──────── INPUT MATERIAL

The views of a scene show one set of named points, each view turned or mirrored, shifted and resized as a whole, with a little noise and some points left out.

Scene 1
View 1
Z_847: [  6.1   7.9   8.7   4.6  -7.6  -1.6   8.1  13.0 -12.2   8.8  18.2   6.0
 -18.9 -14.1  12.2  -1.5 -16.7  -7.0  -9.3  -4.2  -3.0  -0.2  -9.3  14.2
  14.3 -10.8 -16.2  23.9  -4.2  -0.7]
Z_658: [  1.8  -0.8  20.4   3.6  -6.9  -2.7   6.8   2.9 -12.0 -14.1 -16.5  -3.0
  13.6  -9.4   3.2  -0.3   8.0   7.1   3.0   5.2 -12.4 -13.9  -3.7  16.7
   8.1  12.7  -4.0  -4.1   0.8  -2.4]
Z_799: [  9.6   2.2  19.8   2.3  -8.8  -8.5   1.0   0.6  -2.3  -5.6   9.2  -2.0
  15.7  -6.7  26.8   2.4 -20.4  -7.1  -1.1   5.0  -9.5  -4.7  -1.8   2.4
  -4.3  -0.5   0.1   6.4  -3.1  -1.6]
Z_328: [  7.3  -0.7  19.1   5.2   4.0  -9.8  -1.2   4.4  -4.0   1.1 -14.8  -1.6
  18.6 -10.1   4.4  -1.7  -9.7  -5.1  -4.5  10.0  -7.6  -9.3   3.7  -1.8
  -2.4  20.2  -5.2 -10.7   5.8  -2.5]
Z_129: [  8.5   1.4  21.1  -1.6  -7.2  -0.3   4.5  -2.2 -10.9  -9.4  -1.9  -5.3
  12.9  -5.0  15.4  -0.8  -3.9   4.6   3.3   6.6 -13.5  -4.0  -2.8  10.5
   2.1   2.8  -2.6   3.7  -5.2   1.8]
Z_174: [  4.8   2.1   8.2  12.2  -3.4  -4.1  10.3  14.4  -8.5   0.3   2.5   5.3
  -6.4  -8.4   1.1  -3.9  -8.3  -7.9  -7.8  -3.1  -2.6  -3.3  -2.5   4.1
  17.3   3.5 -17.2   9.4   6.3  -2.2]
Z_191: [  7.4  -5.2  17.5   5.4  -1.2  -1.1   0.1   5.4  -7.9   6.1  12.6   5.3
   7.3  -5.0  21.1  -5.3 -18.5  -4.8  -5.3   3.1 -12.6   4.9   0.0  -2.3
   0.4   1.6  -5.6   5.9  -0.2   3.0]
Z_445: [ -2.3  -8.6  13.3  15.2   0.8  -1.8   1.0  13.8 -10.5  -2.8  -2.7   5.2
  11.5  -2.0   9.6  -7.3   0.8  -7.9  -3.1   2.4 -15.8  -5.8   0.1  -0.7
  10.2  17.4   0.1   0.4  11.0   0.7]
Z_187: [  2.8   0.5  16.7   4.5 -10.4   1.1   9.6   6.0 -13.5  -8.6  -1.1   2.4
   0.1 -11.0   6.7  -1.0  -0.1   6.5  -1.6   0.9  -9.8  -7.1  -5.5  18.7
  13.0   0.2 -11.4   7.7  -2.9  -1.4]
Z_172: [  8.1   6.3  15.2   1.2 -14.0   2.1   8.6   2.3 -11.9  -7.4  13.4  -1.4
  -2.4  -6.3  19.4  -0.3  -9.1   1.9   1.1   0.4  -9.4  -1.0  -7.0  14.7
   9.9 -10.1  -8.0  20.1  -8.8   1.0]
Z_958: [  9.7   5.1  14.6   1.1  -4.9  -5.2  12.9   4.7 -10.4  -5.3  -0.2  -2.4
  -0.1  -6.8   5.2   0.7  -4.2  -2.6  -0.7  -2.5  -3.4  -3.5  -6.5   9.4
   9.3  -1.5 -11.2   5.4  -0.2  -0.7]
Z_840: [  4.8  -1.8  14.7   8.4   4.6  -5.5  -1.3   8.5  -7.7   2.5  -4.9  -1.3
  13.9  -2.1  10.1  -5.5  -7.7 -10.5  -3.0   7.2 -11.2  -4.2   2.2  -6.0
   2.6  17.9   0.2  -1.5   8.1   1.6]
Z_513: [  5.7   4.6   7.6  11.0   2.6  -1.8   1.1  14.3  -8.7  12.2   3.0   3.6
  -6.3  -9.5   3.2  -7.1 -15.2 -10.7  -9.9   4.7  -4.2  -1.0   1.2  -1.1
  12.5   9.3 -15.5  11.4   4.8  -0.5]
Z_936: [  1.8  -5.1   9.7  13.1   6.0  -3.2   3.2  13.4 -11.3  -0.6  -4.0  -0.5
   9.8   3.4   6.7  -8.3   2.9 -14.0  -1.0   0.7 -11.6  -3.0  -0.6  -7.2
  10.9  17.8   1.7   1.1  13.5   2.5]
Z_747: [  9.4  -6.9  18.7   3.2  -0.3  -4.8   3.2   2.8  -6.2   0.1  15.3   1.4
  14.6   1.8  28.1  -3.3 -17.2 -10.0  -1.2  -1.0 -13.0   5.5  -1.7  -7.3
  -4.2  -0.4   3.3   3.8   1.3   4.7]
Z_877: [ 12.8   1.5  13.8  -5.1  11.7  -2.5  -1.1   4.9 -13.7  21.0  11.1  -1.9
  -0.6  -0.8  16.7  -6.2 -15.1 -12.2  -3.5   3.3  -9.3   9.1  -3.3  -7.1
  -3.4   2.9   0.2   7.4  -0.6   9.7]
Z_382: [ 12.0   6.4  11.1   2.7   3.3  -8.5   7.1   7.3  -7.1   5.7   7.0  -3.8
   0.6  -0.9  11.1  -2.3 -14.2 -16.9  -3.0  -1.1  -1.6   1.8  -3.1  -6.5
   4.5   1.9  -5.1   8.0   4.4   2.0]
Z_65: [  4.1   3.9  13.2  11.8  -2.1  -2.6  -2.4  10.0  -6.1   2.4  -4.9   0.9
   6.6 -11.3   6.6  -4.8 -14.0  -5.2  -6.9  10.6  -8.3  -7.6   3.1   1.9
   7.8  14.2 -10.8   5.6   3.7  -2.7]
Z_626: [  9.2   8.3   9.1   7.1  -0.3  -6.2  -1.4  11.1  -5.0  11.3  13.9   0.1
  -2.0  -6.6  18.0  -3.8 -25.3 -17.8  -7.8   5.0  -3.4   0.5  -0.9  -5.2
   4.1   2.8  -6.4  17.2   1.5  -0.1]
Z_674: [ 11.8  -7.2  20.7   0.2   6.2  -5.0   5.4  -1.6  -8.3  -3.8  -5.1  -3.9
  22.4   4.4  12.6  -5.0  -5.0  -5.3   2.7   2.4 -11.9   3.2   1.6  -9.8
  -4.0  11.5   1.2 -10.5   4.9   5.1]
View 2
Z_936: [  0.6   9.0  -9.9 -19.5  -4.8   4.0  22.0 -12.7 -23.4  -6.7  -1.5   9.2
   9.5  -2.1   2.7 -14.7   6.1   6.6   2.7  -2.3   5.9   9.1  10.5 -18.6
   5.0   6.1  -9.6   4.1   3.9 -10.9]
Z_658: [ -2.1   2.9 -11.4  -1.3  -2.5  -7.5   8.4  -1.7  -6.1 -16.7 -18.5 -15.7
   6.9  23.0  -5.2  -5.0  13.9 -18.4  11.5   4.7   0.5  18.3  20.1  -9.5
   1.9  11.8  -9.6  -3.0 -12.1 -10.6]
Z_445: [  3.7   9.8 -10.0 -16.1  -1.4   6.7  16.4 -13.0 -18.9  -3.8  -3.1  -4.0
   8.6  -5.4   4.0 -15.0  11.8  -0.1   4.4  -5.3   4.1   9.6  14.8 -11.9
   7.8   8.5 -12.3  -0.3   3.8 -10.2]
Z_674: [  4.5   1.3  -7.1  -9.0   9.4  -3.9   8.1  -7.6  -6.2 -13.8 -12.7  12.3
   8.5   6.0   0.0  -6.5  15.9  27.8  10.4  15.3  -3.7  19.7  18.5 -21.5
   5.9   4.2  -5.0   1.1   8.8  -5.8]
Z_513: [-17.5   0.7 -24.8 -17.2  -9.2  10.0  12.3 -16.1 -23.8  -1.6   3.6  14.2
   1.1 -13.1  -3.1  -6.3   5.7   7.6   5.6  -0.5  13.5  -8.0  18.7   4.1
 -14.2  12.3  -7.6 -16.8  -9.7  -0.3]
Z_174: [-15.7  -0.4 -27.0 -10.3  -8.8  10.9   9.8  -9.4 -20.4   0.4   5.6  11.2
   1.1  -3.9 -12.5 -13.9   6.0 -10.9   7.5  -1.6  14.8  -4.3  22.2  -4.2
 -16.4  12.1  -0.7 -12.3  -4.1  -8.7]
Z_626: [ -8.6  -6.0 -27.6  -4.9  -1.4  12.1   8.5 -11.8 -18.1  -1.9  17.2  21.1
  -7.0 -26.0   6.7   3.2   7.9  18.6   6.8   8.4   9.6 -14.0  11.2  -2.1
 -10.5   9.5  -7.2 -27.6  -6.1   5.1]
Z_799: [  5.4  -7.7 -20.0  10.5  11.7   4.8  -1.1  -1.3   0.5  -7.8   6.4   4.7
  -7.4 -10.2   5.2   5.5  19.1  12.0  12.6  18.6  -1.8   3.9  15.3 -13.2
   1.5   8.9  -5.6 -23.6   1.5   1.4]
Z_328: [ -9.7  -3.7  -4.9 -10.6   4.3   4.2  19.0 -14.5  -9.5 -16.2 -12.4   5.1
   6.7   8.2  -1.6   6.1  16.0  13.1  10.9   6.3  -2.3  22.3  22.1   2.5
  10.6  10.4 -10.5  -3.2  -3.6   2.7]
Z_958: [-11.1  -5.4 -26.4   1.6  -2.1  -1.8   3.0  -1.9  -8.3  -9.7  -1.6   7.1
   0.2   7.6 -10.2  -7.6   7.9  -7.3   8.6  10.1   9.7  -0.3  19.2 -14.7
 -18.4  10.3   0.2 -10.4  -6.8  -8.8]
Z_840: [ -2.1   2.3  -9.0 -14.0   1.0   4.6  17.8 -13.2 -16.0 -10.9  -4.2   8.4
   5.8  -3.1   5.1  -3.0  11.9  15.9   6.7   4.0   0.6  11.6  14.2  -8.6
   8.0   7.4 -11.9  -4.3  -0.5  -2.1]
Z_877: [-10.0  -1.1 -25.4 -11.0   6.9  -5.1   3.4 -16.2 -10.4  -8.3  -2.0  16.3
   1.5 -18.1   9.8  -2.5   8.2  42.0  -1.2  11.7  10.4 -11.6   9.5 -16.8
 -17.8   4.6 -11.8 -10.0  -1.3   0.2]
Z_747: [  8.6  -1.4 -20.8   0.5  14.3   3.3  -2.8  -5.7  -2.9  -2.2   4.8  10.1
  -2.1 -17.7   6.4  -6.9  18.4  28.8   8.0  15.1   1.0   0.7  15.1 -22.7
  -1.9   5.2  -4.9 -13.9  13.7  -3.7]
Z_191: [  0.0   0.5 -23.0  -5.2   9.0   5.2  -4.2 -10.9  -7.3   0.1  -0.2   4.3
  -1.8 -18.0   3.0  -8.5  18.2  22.8   8.2   9.1   4.2  -4.5  20.2  -8.7
  -8.2   9.0  -7.5 -18.0   4.3  -1.6]
Z_187: [ -5.7   2.1 -26.8   1.0  -4.3  -3.7  -3.1  -1.5  -7.2  -6.3  -8.7 -11.4
   0.8   8.0  -8.5 -12.1  11.6 -19.1   9.6   5.4   8.6  -1.0  22.8  -8.4
 -15.6  13.6  -5.0 -14.1 -11.8 -11.6]
Z_847: [-18.6  -5.3 -44.5   2.4  -4.2   5.7  -4.8  -8.1 -12.4   3.2  13.0   4.7
  -8.7 -18.2  -5.2  -8.2   5.6  -7.2   2.4   2.7  21.4 -27.2  16.1  -4.7
 -35.6  12.7  -3.5 -25.7 -11.3  -5.1]
Z_65: [ -8.6   0.8 -15.5 -12.3  -5.9   8.0  12.7 -11.6 -18.7  -7.0  -2.7   4.7
   1.1  -5.0  -0.6  -0.4  12.2   1.8  11.6   2.6   4.1   5.1  20.4   5.9
   1.0  12.9 -10.0 -17.7 -11.5   0.9]
View 3
Z_958: [ -9.9 -11.2  -6.5  11.8  -0.2   2.8  -0.8  10.6 -26.4  25.6  20.5  -2.7
  14.4  -1.4 -14.5   7.3  -5.8  -0.1 -23.9  -5.6  -3.4   1.5 -21.1  -5.5
   8.5   6.5 -19.2 -12.9  18.4   9.6]
Z_847: [ -4.9  -2.5 -21.8  -3.9 -13.0  11.0  -9.6  22.0 -43.0  18.8  17.4  -9.1
   1.1  -9.6   4.5  -2.8 -10.7  13.5  -6.7  -5.4  -8.0  -6.0 -24.4  26.6
  17.0  23.2 -10.3 -16.9  16.0 -13.9]
Z_658: [-11.5  -6.4 -25.9  16.8  -4.2 -12.3  15.8  -7.6 -16.1  30.8  18.5   0.3
  29.2  -9.2 -32.6  18.5  -2.9 -10.7 -39.9  -7.6   0.4   4.1 -14.9 -30.6
  -1.2  -9.6 -10.2 -15.7  11.8  28.3]
Z_877: [-28.9   0.4  15.2  13.5  -4.5   5.3  -3.4  23.9  -6.6  13.2  -9.5   8.3
 -14.2 -11.9  -1.8  16.6 -12.2  10.3 -17.8  -8.5 -28.0   5.3 -26.4  -8.3
   9.3  23.4  -1.4 -11.3  -5.7 -11.5]
Z_328: [-34.0   1.9   3.0   5.2   1.7  -7.4  12.6  -5.0   5.0  19.2  -6.4  -6.0
  21.8  -4.6 -20.5  33.0  -3.0  -9.4 -38.7  -4.4 -17.9  11.7  -9.1 -24.4
   8.3 -19.6  -3.5 -13.8  11.4  10.6]
Z_513: [-21.3   5.5  -0.4  -9.7  -6.4   0.8   3.1   4.6 -32.4  12.7  -1.9  -8.9
  11.8 -10.7  -8.4  16.7 -18.7   5.1 -28.1  -8.6 -22.4   1.6 -18.8   8.7
  17.9   5.8  -7.3  -3.1  15.8 -19.2]
Z_129: [-13.8  -3.9 -20.0  18.7   0.6   4.5   7.1  10.3  -6.3  22.1  19.7  15.9
  10.3  -9.0 -19.4  17.3   0.2  -4.6 -19.3  -6.4  -0.7   4.4 -19.0 -26.5
  -5.6   0.0  -8.9 -17.3   8.2  12.9]
Z_172: [ -2.2  -3.9 -28.9  12.3  -3.4  12.7  -4.0  21.3 -26.2  19.3  30.9  15.6
   3.7  -8.3  -6.3   0.6  -2.5   4.5  -6.0  -6.0   4.4  -3.6 -23.8   0.2
  -2.4  13.6 -12.6 -17.4  14.5  -1.1]
Z_191: [-15.3   4.4  -2.3   8.0  -0.9   5.8  -3.8  23.8  -2.5  17.1  -1.7  10.5
  -0.5 -21.0  -6.8  11.9   0.4   2.2 -13.7  -6.8 -17.3   7.8 -24.1  -3.9
   2.5  -0.1   5.1  -9.9  11.0 -14.0]
Z_382: [-27.5  -4.1  17.8  10.0   3.6   0.2  -4.9  14.9 -14.5  10.5   4.1   3.5
   4.9   2.4  -4.0   7.9  -9.5   2.9 -23.1  -6.4 -17.0   1.9 -21.6   5.3
   8.1   8.6 -14.7  -9.7  10.9  -8.8]
Z_626: [-30.1   8.4   3.8  -2.7  -1.3   6.1  -3.9  16.1 -14.4   2.2  -0.4   5.1
  -0.5  -2.9   5.6  10.0 -10.2   6.0 -13.0  -5.0 -18.6  -0.1 -18.7  18.5
   7.9   5.9  -3.8 -13.3  10.1 -24.8]
Z_445: [-16.7   4.9  -2.6  13.2  -2.7 -23.9   9.8  -0.5 -14.9  17.5  -5.0   5.1
  25.3 -21.7 -29.0   5.0  -6.4  -7.7 -43.4 -12.1 -15.7   6.2 -23.4  -8.0
  -3.0 -10.8   5.0  -1.0   6.6  -5.2]
Z_65: [-24.5   8.6 -11.6  -6.1  -2.8  -3.0  10.0  -2.1 -17.7  12.1   2.5  -2.0
  18.9  -9.6 -14.9  23.3 -11.0  -2.8 -30.5  -6.6 -15.3   4.4 -11.6  -5.0
   8.2  -9.1  -3.5  -9.3  16.3  -7.3]
Z_840: [-31.7   5.3   8.2  10.5   1.8 -13.1   9.1   1.2  -3.2  12.2  -7.4   6.4
  16.2 -10.1 -19.7  19.1  -8.0  -7.0 -37.8  -8.4 -20.5   6.8 -17.2 -13.6
   1.1  -9.3   0.4  -7.3   4.8  -4.2]
Z_936: [-23.0   1.1  14.2  16.5   0.7 -24.3   9.6  -1.0 -18.3  13.7  -7.0   7.0
  22.0 -13.4 -27.8   4.6 -12.7  -6.6 -47.7 -12.9 -19.8   4.5 -25.4  -8.8
  -1.8  -3.4  -3.3   3.5   3.6  -5.6]
Z_747: [-19.7   1.0  10.0  21.7   5.8   1.2  -7.8  28.2  10.3  13.9  -0.6  21.2
  -1.8 -15.7  -6.3   3.5   6.8  -2.2 -12.8  -6.3 -13.3   8.9 -26.9  -5.3
  -7.3  -3.5   3.2 -12.0   6.0 -10.7]
Z_799: [-25.7   2.6 -10.1  13.5   4.9   5.9  -2.4  18.8  10.2  11.2  11.6  16.6
   5.8  -3.6  -3.0   9.7   8.0  -4.4  -8.4  -1.1  -2.6   3.8 -15.6  -2.4
  -6.3 -11.0  -1.5 -23.6  11.6  -2.2]
Z_674: [-24.5  -5.8  20.3  25.0  10.0  -5.6   3.8  12.5  10.3  20.8  -2.5  15.8
   9.3 -10.4 -24.8  20.5   0.3  -8.2 -33.2  -8.8 -16.6  14.0 -22.2 -33.8
  -3.3  -9.1  -6.2  -4.8   7.0   7.6]
Z_187: [  0.4  -5.1 -30.1   8.3  -7.2   0.4   5.3   6.2 -31.5  29.7  24.0  -1.9
  19.4 -14.0 -21.5   7.9  -3.8  -1.0 -24.1  -6.3   0.8   0.8 -20.4 -10.8
   4.4   2.7  -9.8 -13.5  17.8  11.5]
Z_174: [ -8.9  -3.3  -2.6  -3.0  -3.3  -3.5  -0.6   6.2 -38.4  20.5  10.4 -11.6
  20.2  -8.9 -13.6   4.7 -12.9   1.3 -29.5  -7.5 -10.4   0.8 -21.9  11.4
  14.9   1.6 -13.9  -2.4  24.3  -9.3]
View 4
Z_172: [-20.7   6.5   4.6  -0.5  10.7 -10.0   1.5   7.0 -26.0  -7.8  15.2   7.5
  -3.3  -1.9   0.3  -6.0  -2.8 -15.9   1.9   8.5  16.3  -6.6   8.7   3.6
  -2.4 -14.3   6.8  -3.1  16.0   9.7]
Z_658: [ -4.0  -9.6  19.3   4.2  -9.1 -12.8   0.1  19.7   9.6   7.5   1.4   6.3
  -3.0 -10.1   3.6  13.4 -12.5  11.2  -1.7   7.8   0.7 -11.1  18.4   3.4
   9.1 -13.9   8.9   3.1  -3.9   9.6]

────────────────

**WHAT THE EXERCISE ASKS:**
Copy out, exactly and alone, the lines of the entries above between the ones holding "-14.1 -11.8 -11.6]" and "6.5 -19.2 -12.9", inclusive.

**PROBLEM SOLUTION:**
 -15.6  13.6  -5.0 -14.1 -11.8 -11.6]
Z_847: [-18.6  -5.3 -44.5   2.4  -4.2   5.7  -4.8  -8.1 -12.4   3.2  13.0   4.7
  -8.7 -18.2  -5.2  -8.2   5.6  -7.2   2.4   2.7  21.4 -27.2  16.1  -4.7
 -35.6  12.7  -3.5 -25.7 -11.3  -5.1]
Z_65: [ -8.6   0.8 -15.5 -12.3  -5.9   8.0  12.7 -11.6 -18.7  -7.0  -2.7   4.7
   1.1  -5.0  -0.6  -0.4  12.2   1.8  11.6   2.6   4.1   5.1  20.4   5.9
   1.0  12.9 -10.0 -17.7 -11.5   0.9]
View 3
Z_958: [ -9.9 -11.2  -6.5  11.8  -0.2   2.8  -0.8  10.6 -26.4  25.6  20.5  -2.7
  14.4  -1.4 -14.5   7.3  -5.8  -0.1 -23.9  -5.6  -3.4   1.5 -21.1  -5.5
   8.5   6.5 -19.2 -12.9  18.4   9.6]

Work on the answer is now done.